--- WHAT IS NEEDED ---
Give back every entry, copied exactly.

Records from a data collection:

Each row is a point on a landscape with many valleys, with its height.
From any point a ball rolls to the lowest of the 5 points nearest to it. It stops when none of these is lower. Distance is the straight distance between rows; heights are no part of it.
<553> (h 2.88):  24   4 -22   8 -24 -20  -1  14  25  -6  18
<53> (h 3.24): -10  -9  16   4   6  15  -5 -20   1  13   7
<313> (h 4.69):   9   8  -6  -9 -10   6  -4  11   9  -1  -8
<587> (h 1.77):  -9   6 -13  14  -9  -6 -11 -12  -3  10   8
<55> (h 4.05):  -4  -7  15 -11  23   4  12   8 -10 -10 -13
<277> (h 5.35):   9  12 -12  -3 -13   1  -8   8   7  -3  -4
<126> (h 5.09):  21   4  -2 -14  -4   7   0  14  18  -3  -4
<474> (h 2.65):   8   6 -28  10 -27 -24   0  11   0  -3  11
<458> (h 1.23):  16   3 -27   9 -29 -24   3  14   8  -5  16
<46> (h 4.08):  20   8  -8  -6 -11   1  -5  13  19  -5   0
<202> (h 3.64):   5   5 -29  11 -25 -24   5  10  -6   2  13
<61> (h 5.41):  14  -4   7 -19  10   7   8  14   6  -9 -11
<320> (h 5.36):  16   2   2 -16  -1   9   2  13  11  -4  -9
<543> (h 3.55):  -8   6  -4  10  -4   2 -10 -14  -2  12   3
<141> (h 5.68):   2  13 -15   3 -15  -3  -9   5   3  -1  -3
<176> (h 2.55):  -8 -11  19  -5  22   7   7  -3 -11  -2 -10
<124> (h 1.79): -14 -21  32  -1  27  10   9 -15  -7  -3   4
<384> (h 5.42):   7  -1   8 -15   8   6   7  12  -1  -7 -14
<539> (h 6.07):   9  12 -21   2 -20  -9  -7   7   6  -3   3
<269> (h 3.47):  26   8 -12   3 -15  -8  -6  12  30  -2  13
<354> (h 2.75): -11 -10  22   0  14  16   1 -15  -5  10   2
<101> (h 2.35):  -4  -2  14  -7  18   8   7   4 -10   1 -12
<468> (h 4.74):   2   3 -29  14 -24 -28   5   5 -13   8  13
<276> (h 5.19):  -9 -10  11 -11  30  -4  16   9  -7 -28 -14
<175> (h 5.12):   6  -7   8 -18  13   6  12  13  -1 -12 -12
<172> (h 4.40): -11   1   0  11  -1   6  -9 -21   1  13   6
<49> (h 4.34):  -5   4 -26  19 -16 -21   0  -4 -11  10  14
<163> (h 3.25): -10 -15  26  -1   7  19   1 -23   2   8  10
<20> (h 3.26):  -5  10 -17  12 -13 -10  -9  -4  -3   5   4
<296> (h 7.59): -5  6  5 -1  2  9 -6 -2 -5  9 -9
<332> (h 3.62): -12 -30  38  -6  17  13   9 -20  -2  -8  14
<130> (h 3.63): -12 -13  22  -3  29   4  11  -2 -14  -9  -7
<134> (h 2.98): -10 -24  34  -3  14  17   6 -21   0   0   9
<388> (h 3.22):  -8   5 -20  16 -10 -14  -6 -11  -8   8  12
<563> (h 8.35):  -2   3   8  -5   7  10  -2   1  -6   5 -12
<307> (h 6.91):   2   1   9 -10   8   8   3   6  -5   1 -13
<500> (h 1.39):  -9   6  -1   8  -1   7  -9 -11  -2  11   0
<201> (h 4.71):  14  10 -20   3 -20 -11  -5  11  15  -5   8
<273> (h 2.48): -11 -14  24  -2  21  13   5 -11  -7   6  -1
<136> (h 6.09): -8 -6 14 -2 14 10  2 -5 -8  6 -9
<203> (h 4.82):  -5  11 -11   5  -8   1 -10  -2  -2   6  -4
<283> (h 6.45):   5  12 -21   4 -20 -12  -7   4   4  -2   2
<111> (h 4.46): -12 -11  17  -5  32   0  14   3 -11 -19  -9
<100> (h 4.19):  -3   8 -25  14 -17 -20  -3   0  -9   5   9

--- TASK SOLUTION ---
Each row is a point on a landscape with many valleys, with its height.
From any point a ball rolls to the lowest of the 5 points nearest to it. It stops when none of these is lower. Distance is the straight distance between rows; heights are no part of it.
<553> (h 2.88):  24   4 -22   8 -24 -20  -1  14  25  -6  18
<53> (h 3.24): -10  -9  16   4   6  15  -5 -20   1  13   7
<313> (h 4.69):   9   8  -6  -9 -10   6  -4  11   9  -1  -8
<587> (h 1.77):  -9   6 -13  14  -9  -6 -11 -12  -3  10   8
<55> (h 4.05):  -4  -7  15 -11  23   4  12   8 -10 -10 -13
<277> (h 5.35):   9  12 -12  -3 -13   1  -8   8   7  -3  -4
<126> (h 5.09):  21   4  -2 -14  -4   7   0  14  18  -3  -4
<474> (h 2.65):   8   6 -28  10 -27 -24   0  11   0  -3  11
<458> (h 1.23):  16   3 -27   9 -29 -24   3  14   8  -5  16
<46> (h 4.08):  20   8  -8  -6 -11   1  -5  13  19  -5   0
<202> (h 3.64):   5   5 -29  11 -25 -24   5  10  -6   2  13
<61> (h 5.41):  14  -4   7 -19  10   7   8  14   6  -9 -11
<320> (h 5.36):  16   2   2 -16  -1   9   2  13  11  -4  -9
<543> (h 3.55):  -8   6  -4  10  -4   2 -10 -14  -2  12   3
<141> (h 5.68):   2  13 -15   3 -15  -3  -9   5   3  -1  -3
<176> (h 2.55):  -8 -11  19  -5  22   7   7  -3 -11  -2 -10
<124> (h 1.79): -14 -21  32  -1  27  10   9 -15  -7  -3   4
<384> (h 5.42):   7  -1   8 -15   8   6   7  12  -1  -7 -14
<539> (h 6.07):   9  12 -21   2 -20  -9  -7   7   6  -3   3
<269> (h 3.47):  26   8 -12   3 -15  -8  -6  12  30  -2  13
<354> (h 2.75): -11 -10  22   0  14  16   1 -15  -5  10   2
<101> (h 2.35):  -4  -2  14  -7  18   8   7   4 -10   1 -12
<468> (h 4.74):   2   3 -29  14 -24 -28   5   5 -13   8  13
<276> (h 5.19):  -9 -10  11 -11  30  -4  16   9  -7 -28 -14
<175> (h 5.12):   6  -7   8 -18  13   6  12  13  -1 -12 -12
<172> (h 4.40): -11   1   0  11  -1   6  -9 -21   1  13   6
<49> (h 4.34):  -5   4 -26  19 -16 -21   0  -4 -11  10  14
<163> (h 3.25): -10 -15  26  -1   7  19   1 -23   2   8  10
<20> (h 3.26):  -5  10 -17  12 -13 -10  -9  -4  -3   5   4
<296> (h 7.59): -5  6  5 -1  2  9 -6 -2 -5  9 -9
<332> (h 3.62): -12 -30  38  -6  17  13   9 -20  -2  -8  14
<130> (h 3.63): -12 -13  22  -3  29   4  11  -2 -14  -9  -7
<134> (h 2.98): -10 -24  34  -3  14  17   6 -21   0   0   9
<388> (h 3.22):  -8   5 -20  16 -10 -14  -6 -11  -8   8  12
<563> (h 8.35):  -2   3   8  -5   7  10  -2   1  -6   5 -12
<307> (h 6.91):   2   1   9 -10   8   8   3   6  -5   1 -13
<500> (h 1.39):  -9   6  -1   8  -1   7  -9 -11  -2  11   0
<201> (h 4.71):  14  10 -20   3 -20 -11  -5  11  15  -5   8
<273> (h 2.48): -11 -14  24  -2  21  13   5 -11  -7   6  -1
<136> (h 6.09): -8 -6 14 -2 14 10  2 -5 -8  6 -9
<203> (h 4.82):  -5  11 -11   5  -8   1 -10  -2  -2   6  -4
<283> (h 6.45):   5  12 -21   4 -20 -12  -7   4   4  -2   2
<111> (h 4.46): -12 -11  17  -5  32   0  14   3 -11 -19  -9
<100> (h 4.19):  -3   8 -25  14 -17 -20  -3   0  -9   5   9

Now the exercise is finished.